Show each line of the records in which the word "Pini" occurs.
Segment Start: Excerpted data
Each scene shows the same named points in several views. A view is turned or mirrored, shifted and resized as a whole, has a little noise and may leave points out.
In the rows, zero is written as 128.

Scene 1
View 1
nis: [ 99  84 147 113 158 159 111 137 103 139 134  97  98 108 130 117 112 118
 173 148 151 120 138 111 121 108 205 117  94 126 149 144 147 145 161 130
 135 166 180 131 111 107 124 104 104 124 111 114 117 179 150 144 153 106
 135 111]
Puno: [101 105 116 118 164 151 108 132 126 120 140  98  93 115 135 107 113 136
 176 136 143 128 156 100 124 125 200 111  93 131 146 132 141 130 168 124
 139 185 170 104  85 117 130 105  92 103 106 100  94 171 146 131 127 127
 128 112]
lelut: [ 84  75 157 137 168 171 115 141  97 138 109  86 114  88 135 103 106 116
 187 166 138 124 150 122 148 118 212 130 117 121 114 148 138 152 172 143
 125 168 185 140 118 119 137  90 114 134 131 146  94 192 179 162 171  72
 162 111]
viz: [105  76 151  94 168 138  72 146 102 150 166 100  94  91 140 135 124 105
 225 137 151 148  81  60 146  92 195 101  61 118 131 170 145 154 177 133
 124 179 178 127 140  72 105 106  85 141 140 151 141 182 158 141 140 115
 147  82]
mer: [ 91  75 159 126 162 170 118 135  96 137 120  93 110 100 135 114 110 112
 172 159 148 117 148 121 135 114 211 125 112 121 131 149 139 148 168 140
 127 161 181 142 118 113 133  94 112 127 124 138 102 188 168 161 173  81
 158 112]
renu: [ 96 100 137 121 183 145  80 137 109 127 152  92 106  91 154 118 127 124
 227 142 129 155 125  65 167 113 196 105  98 122 103 166 130 148 186 136
 114 200 169 114 124  87 136 107  74 126 151 167  91 186 179 150 136  93
 178  84]
rumo: [100  59 174 103 135 173 127 143  82 157 121 101  98 109 117 127 102  94
 141 159 171 100 128 140  98  96 213 129  92 118 167 143 154 148 145 135
 145 134 191 159 120 114 114  94 129 138  97 104 143 182 143 154 182  96
 122 123]
kuzif: [ 92  99 113 123 168 155 116 132 128 121 125  93  96 105 128  99 107 144
 180 146 138 124 164 112 132 131 205 116 104 134 142 123 143 128 166 124
 140 180 178 105  84 124 135  99 104 109 106 101  87 176 150 130 129 121
 129 117]
Lezek: [ 87  60 146 124 155 170 140 144 103 151  96  87  97  90 106 100  91 121
 157 168 152  96 151 150 121 117 219 136 108 134 154 116 158 140 151 131
 152 142 197 140 100 137 124  86 141 133  92  99 118 188 150 138 161 103
 116 135]
ler: [104 103 157 109 154 163 103 124  98 119 154 107 102 128 150 131 129 107
 165 137 157 133 144  91 118 112 195 109 101 117 140 165 134 146 165 134
 120 179 158 128 114  93 130 113  81 114 122 124 105 172 155 159 158  96
 156  99]
paf: [ 90 108 141 144 164 178 128 123 109 109 107  94 111 122 144  99 114 129
 149 156 133 116 196 133 133 134 207 130 139 125 124 139 128 136 172 135
 123 181 167 122  89 134 159  96 101 105 116 117  57 179 171 165 164  80
 162 117]
Pini: [101  70 179 105 117 187 146 130  82 140 121 110  99 141 121 126 107  93
  98 155 181  85 159 156  71 106 213 134 102 121 184 138 151 143 134 128
 149 127 181 161 106 124 117  99 131 119  81  75 128 170 131 159 193  95
 115 132]
mit: [ 89 106 103 134 190 144 100 137 134 114 133  88 100  90 141  90 113 152
 213 145 120 143 160  86 160 135 200 106 107 135 115 132 134 134 183 130
 129 205 175  93  90 113 144 101  86 108 127 130  70 181 169 129 114 119
 150 105]
vosaf: [ 92 132 104 150 178 165 118 120 135  90 127  91 107 123 152  90 119 153
 169 141 119 133 209 109 143 149 198 116 134 133 119 131 126 125 182 128
 124 209 158  90  68 132 162 105  80  87 115 110  39 169 169 144 129 101
 158 115]
nopel: [ 98 118 119 133 172 158 105 122 125 104 137  94 103 118 150 104 122 136
 179 139 130 138 175  97 140 134 197 109 114 129 126 141 129 130 176 129
 123 198 161  99  89 114 151 108  79  98 119 118  65 173 162 144 132 107
 153 106]
tafev: [ 92  86 124 122 170 151 107 144 122 138 129  90  96  90 126 104 103 133
 196 149 140 128 138 106 141 121 205 116  94 134 137 131 147 136 170 127
 137 175 188 115 101 115 127  96 105 123 114 117 106 186 156 133 133 118
 129 110]
Pil: [102 109 111 108 157 147 109 131 131 121 151  99  88 120 130 108 113 139
 170 135 147 124 155 101 113 127 198 107  88 135 162 124 144 127 163 120
 145 181 170  98  82 114 126 108  88  97  97  81 102 166 138 123 119 143
 112 114]
Dut: [106  81 174  99 131 172 121 130  84 135 145 109 100 136 138 141 121  89
 137 146 174 111 138 120  91 103 202 119  92 111 166 162 144 150 151 133
 133 151 169 148 120  97 118 108 105 122 105 103 129 173 144 165 179  95
 135 111]
kobu: [ 97 119 161 136 157 184 120 111  94  92 132 104 121 143 166 118 133 111
 142 149 139 126 199 113 127 128 198 122 144 113 116 170 118 142 172 143
 106 187 148 129 101 112 164 108  75 101 130 137  52 174 175 187 180  59
 190 103]
zapur: [100 127 132 132 174 163 100 116 115  92 148 102 113 132 166 115 135 129
 181 136 129 147 180  85 145 129 192 110 126 122 108 165 118 139 184 137
 109 211 149 107  98 102 158 112  62  98 139 139  53 170 174 165 146  84
 186  91]
View 2
Dut: [134 126 129 113 115 142 161 144 117 170 145 131 130 126 143 154 156 120
 115 116 131  98 126 132 142 125 108 123  91 121 120 112 113 113 125 123
 128 123 111 110 158 150 151 117 129 143 105 142 129 112 116 105 139 150
 134 135]
kuzif: [141 135 123 120 137 100 147 130 111 140 123 127 123 138 127 152 139  98
 136 129 144 114 116 127 144 129 145 138  96 122 116 118 118 120 111  96
 122 115 126 121 139 132 109 124 123 155 105 129 113 113 138 117 131 151
 141 126]
Pil: [141 126 126 110 141 106 151 123 119 156 127 132 125 140 134 161 148  89
 125 126 151 109 112 130 150 124 135 132  95 126 107 114 119 120 116 101
 126 109 131 117 137 137 104 123 120 159  92 132 105 125 143 113 128 155
 140 126]
viz: [129 116 151 118 155 147 147 111 115 159 136 156 145 138 131 157 152 108
 127 135 130 102 139 124 156 148 147 127  68 145 146 125 106 134 115 103
 129 118 104 112 163 176 128 129 118 165 116 127 105 105 109  86 148 128
 127 133]
Lezek: [135 138 119 112 111 108 160 143 105 131 135 108 129 153 122 143 147 118
 131 110 145 105 124 141 136 123 139 126 102 109 122 102 116 119 111 100
 120 140 125 112 163 130 130 116 130 129 118 142 138 110 121 122 135 144
 137 132]
ler: [140 127 133 125 139 131 145 132 116 170 133 144 122 115 145 158 141 109
 125 134 127 108 123 117 151 133 121 137  82 133 120 130 114 117 123 117
 125 108 110 120 139 155 135 127 125 167  99 127 112 108 128 101 139 149
 135 131]
mer: [136 139 126 128 124 122 147 141 104 143 131 126 127 128 132 145 136 125
 136 125 123 108 127 125 142 134 134 136  87 123 131 124 109 118 115 109
 119 130 105 119 157 146 142 125 130 147 120 130 131  96 116 112 143 139
 136 131]
vosaf: [148 149 112 137 138  84 134 139 104 133 109 123 104 118 133 149 114  99
 146 141 132 125 109 112 143 132 144 156  99 123 108 136 117 113 109  98
 116 107 120 134 120 126 105 131 125 167 103 117 114 105 152 127 129 155
 144 121]
mit: [141 135 127 131 153  99 134 121 106 134 115 136 120 133 127 152 127  93
 145 143 136 122 119 117 150 141 159 148  88 133 125 132 113 126 107  90
 118 109 119 127 133 142 101 132 120 170 109 117 105 104 139 113 134 143
 138 121]
tafev: [135 130 129 120 139 112 148 126 109 139 126 132 130 144 126 152 142 103
 135 128 140 110 123 128 147 136 150 133  89 128 127 119 115 126 110  94
 122 121 121 117 150 144 115 124 124 154 111 129 115 110 129 110 136 143
 137 129]
lelut: [136 143 124 134 128 120 143 141  99 131 128 124 125 128 127 139 129 126
 140 130 119 113 130 121 140 139 144 141  87 124 137 128 107 120 111 102
 117 132 105 122 156 145 140 128 129 148 125 126 134  91 115 114 145 137
 136 130]
zapur: [145 139 124 141 145 115 130 136 108 156 117 142 110  98 147 153 119 108
 138 148 114 121 117 101 149 141 129 155  82 134 120 147 111 114 118 113
 121 103 103 132 125 150 127 135 125 180 103 115 111  97 136 111 138 151
 139 125]
rumo: [133 129 126 107 108 133 165 143 112 152 146 120 136 144 130 147 159 126
 120 106 137  97 129 143 139 123 121 119  93 115 125 103 114 117 121 113
 125 137 115 107 170 142 147 115 131 129 112 148 138 110 110 110 141 145
 134 136]
paf: [144 150 113 137 123 101 141 152 104 140 120 117 110 111 138 145 121 116
 140 132 122 118 115 116 138 129 129 149  99 117 113 132 113 108 117 108
 117 118 113 127 134 128 134 126 130 154 109 124 130  98 136 125 134 155
 143 126]
Pini: [136 134 117 107  95 129 170 158 117 165 148 113 127 132 140 150 159 125
 112 100 142  94 120 142 135 112  99 122 104 105 108  98 118 107 126 124
 126 133 119 107 161 132 154 111 135 126 103 150 143 117 120 118 135 157
 138 138]
View 3
lelut: [119 105 144 112 124 126 131 128 143 128 127 141 124 144 127 101 126 163
 111 145 118 130 153 101  93 125 119 115 169 151 129 131 140 120 153 128
 146 128 112  99 136 121 137 124  89 123 125 146 110 155 111 142 113 137
 114 140]
nopel: [111  78 153 122 114 132 144 127 136 146 111 137 130 145 129 123 134 133
 128 126 110 126 151 120  99 133 137 139 144 137 135 167 134 119 154 105
 126 117 112 100 115 119 164 102 112 106 132 143 108 146 110 132 117 148
 109 141]
mit: [111  80 161 131 124 142 137 118 146 138 115 143 129 143 124 128 146 133
 132 136 119 146 143 125  89 137 130 139 148 136 132 161 127 119 155 116
 128 109 102  98 113 111 163 103 111 100 123 153 105 142 110 130 110 156
 102 141]
renu: [128  64 168 110 121 149 129 110 157 133 124 118 118 128 108 131 137 154
 132 142 125 142 146  99  83 120 118 133 148 161 146 162 132 129 149 123
 126 110 104  87 131 111 145 123  96 114 121 156 104 142 102 135 109 140
 104 126]
viz: [141  78 187 114 113 153 134  89 147 131 111 117 116 100  89 117 123 154
 141 173 125 124 152  82  87 129 112 140 156 138 153 147 141 146 144 127
 126 115 104  98 138 106 142 126  86 130 123 170 100 131  97 136 120 132
 106 129]
vosaf: [100  85 139 126 119 124 144 142 135 147 115 148 135 167 143 124 141 127
 120 109 109 136 149 137  99 136 141 133 143 136 126 168 128 108 158 104
 129 117 111 103 107 122 169  92 119  96 130 136 112 152 116 133 111 156
 107 148]
rumo: [127 133 158 118 107 116 148 117 113 135 105 146 125 117 113  75 101 154
 121 167 104  91 165  90 113 137 126 118 174 114 133 118 157 136 146 122
 147 146 123 119 149 122 140 122  82 147 135 150 112 146 113 145 137 128
 123 153]
Pini: [119 136 145 115  97 101 159 131  98 145  97 150 130 127 121  70  92 149
 120 152  91  71 171  96 125 136 137 118 175 106 131 126 164 134 149 108
 147 158 133 128 146 133 145 115  84 150 149 140 116 151 119 146 144 122
 132 161]
kuzif: [114  99 159 134 116 132 142 118 129 139 109 152 130 141 122 114 135 129
 128 146 113 130 149 123  98 145 130 137 153 118 127 151 134 122 153 116
 133 119 106 110 118 113 164 101 108 108 127 154 107 142 113 134 120 154
 107 149]
tafev: [118 104 164 132 117 133 141 112 133 134 110 148 128 132 116 108 132 138
 127 157 115 127 149 112  96 142 125 133 157 121 131 142 139 128 153 123
 135 123 107 109 126 112 156 109  99 119 124 157 105 141 108 135 118 148
 108 145]
ler: [125  81 159 106 105 130 147 120 132 145 107 122 124 123 110 112 113 148
 132 139 107 105 160  96 102 122 131 132 153 140 146 162 145 137 148 105
 129 127 119 104 134 122 148 118  95 128 136 144 108 140 106 137 127 127
 114 138]
Pil: [114  98 169 135 105 132 155 111 116 148  95 148 129 128 115 111 127 120
 140 148 104 109 155 120 108 148 137 147 147 101 134 159 139 131 151 105
 125 123 111 119 116 116 168  94 111 115 137 154 106 136 112 130 130 148
 109 152]
paf: [107  98 132 113 116 114 143 146 132 144 119 144 132 162 141 109 122 147
 114 116 106 118 157 121 106 127 137 121 159 143 129 152 138 114 157 108
 139 131 120 105 124 129 153 109 103 113 136 133 114 159 118 140 117 140
 118 146]
zapur: [115  59 147 107 116 135 138 132 150 147 121 120 127 152 129 134 132 147
 124 110 113 134 153 116  94 118 133 133 144 164 141 175 130 119 155 105
 123 113 114  89 121 121 153 112 107 106 130 136 109 148 108 135 109 138
 109 133]
Puno: [117  94 167 127 107 132 151 113 123 147  99 140 130 127 113 111 124 127
 136 145 104 111 155 113 105 138 135 142 149 112 137 157 141 132 150 107
 127 123 113 113 121 118 162 101 105 120 136 153 108 137 111 133 127 143
 112 146]
kobu: [114  74 128  93 111 116 142 150 138 150 121 122 128 157 136 116 115 159
 114 102 102 112 163 108 105 109 138 121 154 167 141 168 141 118 154  98
 133 127 128  95 130 132 146 117 100 118 141 124 115 158 111 139 115 125
 120 136]
nis: [123 104 161 121 111 128 144 115 127 137 109 142 127 126 114 100 120 145
 129 154 110 111 158 101 103 134 128 130 161 123 134 139 144 132 148 117
 135 128 112 112 134 119 150 115  93 130 130 152 108 144 109 138 127 138
 115 145]
View 4
rumo: [109 136 138 143 116 103 106 174 139 171  90 139  92 137  86 146 150 120
 143 123 136 122 133 131 133 152 132 122 147 143 140 134 152 134 110  93
 102 140 155  94 104 129 105 128 116 118 107 117 134 119 108 118 138 149
 116 122]
Pil: [128 105 118 140 123 104 111 153 125 194 109 152 119 139  57 142 136 132
 129 107 127 122 133 130 138 117 127 138 124 116 162  97 157 103 134 122
 122 137 150 108  95 132  97 137  95 156 115 110 112 111 122 161 140 148
 122 122]
renu: [127 135 127 126 147 129  83 121 134 159  78 130 128 109  88 134 147 130
  93 120 106 104 112 147 163 131 160 112 119 125 148 114 141  74 112 147
 127 123 151 130 123 126  93 144 118 160 102 126 108 147 110 122 118 148
 135 138]
ler: [129 120 127 129 133 117  93 140 141 172  94 131 117 125  83 138 153 123
 126 121 125 107 120 138 148 132 145 125 129 130 124 121 147 102 124 126
 122 122 135 120 120 127 103 132 121 148 117 118 121 124 113 126 141 144
 134 136]
lelut: [103 136 136 129 132 124 101 152 134 162  85 140 104 114  99 150 153 132
 124 124 119 114 118 148 147 148 157 125 135 120 148 124 123 108  97 120
 108 128 167 120 121 133  96 148 118 135 109 122 110 143 112 111 115 144
 132 138]
tafev: [115 125 130 138 130 113 103 152 127 175  91 146 115 125  75 144 138 132
 117 115 119 122 124 140 144 129 142 127 128 121 168 108 144 100 113 125
 115 137 166 112 105 132  94 145 103 147 106 117 109 133 117 135 121 146
 123 126]
Puno: [128 114 122 135 130 109 106 147 130 185 101 145 119 132  69 142 140 128
 123 113 124 118 127 133 142 123 135 133 127 119 150 105 152 101 127 126
 122 133 147 113 103 132  99 138 103 153 113 112 114 121 118 147 137 146
 126 128]
Pini: [109 120 135 138 110 101 113 183 143 184 104 142  88 146  84 153 156 120
 166 124 147 121 133 129 124 149 123 136 150 137 120 132 148 151 118  83
 103 134 146  93 107 131 111 126 114 115 123 109 134 103 112 125 151 149
 120 127]
mer: [108 133 135 129 133 120 100 155 137 167  87 139 105 120  95 149 153 129
 129 125 125 115 120 144 144 146 150 126 136 125 141 127 133 113 104 115
 108 128 158 114 120 131  98 142 117 133 110 120 116 134 110 115 123 145
 128 136]
Dut: [122 127 132 135 122 108  97 159 145 174  94 131 101 135  83 140 154 116
 143 126 137 112 128 131 139 142 130 125 143 141 119 131 154 124 122 102
 113 130 137 103 114 126 109 122 121 129 115 115 134 113 106 122 148 148
 125 127]
kobu: [119 109 124 108 139 128  99 141 141 174 103 133 114 115 102 153 167 134
 145 127 128  95 107 150 150 137 157 141 129 104 100 123 116 110 110 125
 118 104 137 134 140 132 104 149 122 149 136 113 105 128 119 115 133 136
 151 156]
kuzif: [118 112 124 134 127 111 110 153 123 183 102 152 115 128  73 150 142 137
 126 113 123 121 125 141 141 127 141 139 124 108 163 101 138 103 116 127
 116 133 161 115 104 135  95 148 100 151 117 113 101 126 123 143 126 144
 126 131]
zapur: [127 108 119 114 145 131  93 126 135 172 100 134 129 112  91 145 156 136
 121 120 115  98 108 150 157 125 158 135 119 103 123 108 125  87 117 144
 128 108 137 137 135 130  99 149 117 164 127 115  99 133 120 128 129 140
 149 149]
paf: [107 108 124 117 131 122 112 155 130 178 105 144 110 119  94 159 155 140
 145 120 129 109 115 148 140 137 151 147 130  97 131 113 115 117 106 122
 111 115 156 125 127 138 101 157 109 144 131 110  99 129 124 125 125 138
 141 146]
vosaf: [115  96 115 116 136 120 114 145 119 186 112 154 125 120  82 159 145 148
 132 111 118 112 115 151 146 122 153 151 116  81 154  93 116  99 112 138
 120 117 162 133 120 138  94 166  97 164 133 110  85 129 132 142 119 134
 143 144]
nopel: [124 106 119 124 138 120 103 139 127 181 102 144 126 121  78 146 146 138
 123 114 120 108 116 145 148 121 149 138 119 102 147 102 131  93 119 137
 123 119 150 128 119 133  96 154 104 162 123 113  98 128 123 141 127 141
 137 141]
Lezek: [ 97 129 136 142 116 106 117 177 128 179  94 154  94 132  83 157 145 133
 141 117 133 130 130 138 128 146 136 134 141 121 164 119 137 132 102  99
  98 142 176  99 100 136  98 144 105 122 110 113 115 124 116 126 122 145
 117 125]
nis: [118 129 131 138 127 110 100 153 135 174  93 140 109 128  79 142 145 126
 125 117 126 118 126 137 143 136 140 126 135 131 148 119 148 109 116 118
 114 135 154 109 106 131  98 138 111 138 110 117 118 126 112 130 132 148
 123 128]

Which points are out of place in each view (at most two, in the order of its rows)? Write none if all are in place.
view 1 | Puno, vosaf
view 2 | ler
view 3 | kuzif, zapur
view 4 | Pil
Segment End: Excerpted data
*Answer to the exercise*.
Pini: [101  70 179 105 117 187 146 130  82 140 121 110  99 141 121 126 107  93
Pini: [136 134 117 107  95 129 170 158 117 165 148 113 127 132 140 150 159 125
Pini: [119 136 145 115  97 101 159 131  98 145  97 150 130 127 121  70  92 149
Pini: [109 120 135 138 110 101 113 183 143 184 104 142  88 146  84 153 156 120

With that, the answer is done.